Activity
Up through the line that contains "-14] : lenet", retype the entries exactly, beginning at the very first line.

------ Task data ------

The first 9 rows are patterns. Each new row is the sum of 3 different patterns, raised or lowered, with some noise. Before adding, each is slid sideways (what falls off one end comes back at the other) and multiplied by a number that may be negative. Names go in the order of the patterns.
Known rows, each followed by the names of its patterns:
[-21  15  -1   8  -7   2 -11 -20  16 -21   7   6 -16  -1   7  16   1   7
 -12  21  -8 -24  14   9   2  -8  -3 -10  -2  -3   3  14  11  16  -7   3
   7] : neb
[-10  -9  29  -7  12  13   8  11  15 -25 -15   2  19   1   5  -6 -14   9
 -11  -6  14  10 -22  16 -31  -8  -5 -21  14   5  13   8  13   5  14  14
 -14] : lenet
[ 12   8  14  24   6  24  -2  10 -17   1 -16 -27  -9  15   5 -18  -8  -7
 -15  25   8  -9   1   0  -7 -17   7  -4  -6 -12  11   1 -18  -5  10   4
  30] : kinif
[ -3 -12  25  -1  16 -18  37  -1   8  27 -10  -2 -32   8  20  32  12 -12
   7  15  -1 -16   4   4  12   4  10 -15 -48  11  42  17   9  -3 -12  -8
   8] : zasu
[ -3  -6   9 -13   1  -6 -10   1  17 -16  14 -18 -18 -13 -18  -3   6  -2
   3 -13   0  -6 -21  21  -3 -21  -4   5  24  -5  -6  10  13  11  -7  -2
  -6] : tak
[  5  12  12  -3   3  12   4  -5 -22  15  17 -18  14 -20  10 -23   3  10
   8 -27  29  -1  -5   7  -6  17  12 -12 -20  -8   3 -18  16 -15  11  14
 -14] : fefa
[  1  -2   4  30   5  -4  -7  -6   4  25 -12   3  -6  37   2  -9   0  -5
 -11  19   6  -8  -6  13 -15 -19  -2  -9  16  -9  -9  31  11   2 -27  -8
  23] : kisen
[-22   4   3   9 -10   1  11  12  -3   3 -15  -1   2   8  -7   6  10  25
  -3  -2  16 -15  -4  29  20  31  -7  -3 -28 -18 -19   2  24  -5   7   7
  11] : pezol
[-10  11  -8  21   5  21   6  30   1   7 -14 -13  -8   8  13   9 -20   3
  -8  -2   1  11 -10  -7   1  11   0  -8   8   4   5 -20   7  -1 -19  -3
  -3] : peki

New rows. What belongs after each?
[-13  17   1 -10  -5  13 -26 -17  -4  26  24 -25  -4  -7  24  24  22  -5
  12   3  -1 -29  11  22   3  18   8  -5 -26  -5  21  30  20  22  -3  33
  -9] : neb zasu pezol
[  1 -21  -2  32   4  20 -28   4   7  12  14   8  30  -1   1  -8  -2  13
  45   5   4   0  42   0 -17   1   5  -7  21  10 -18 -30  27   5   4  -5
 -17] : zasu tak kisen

------

Exercise output
The first 9 rows are patterns. Each new row is the sum of 3 different patterns, raised or lowered, with some noise. Before adding, each is slid sideways (what falls off one end comes back at the other) and multiplied by a number that may be negative. Names go in the order of the patterns.
Known rows, each followed by the names of its patterns:
[-21  15  -1   8  -7   2 -11 -20  16 -21   7   6 -16  -1   7  16   1   7
 -12  21  -8 -24  14   9   2  -8  -3 -10  -2  -3   3  14  11  16  -7   3
   7] : neb
[-10  -9  29  -7  12  13   8  11  15 -25 -15   2  19   1   5  -6 -14   9
 -11  -6  14  10 -22  16 -31  -8  -5 -21  14   5  13   8  13   5  14  14
 -14] : lenet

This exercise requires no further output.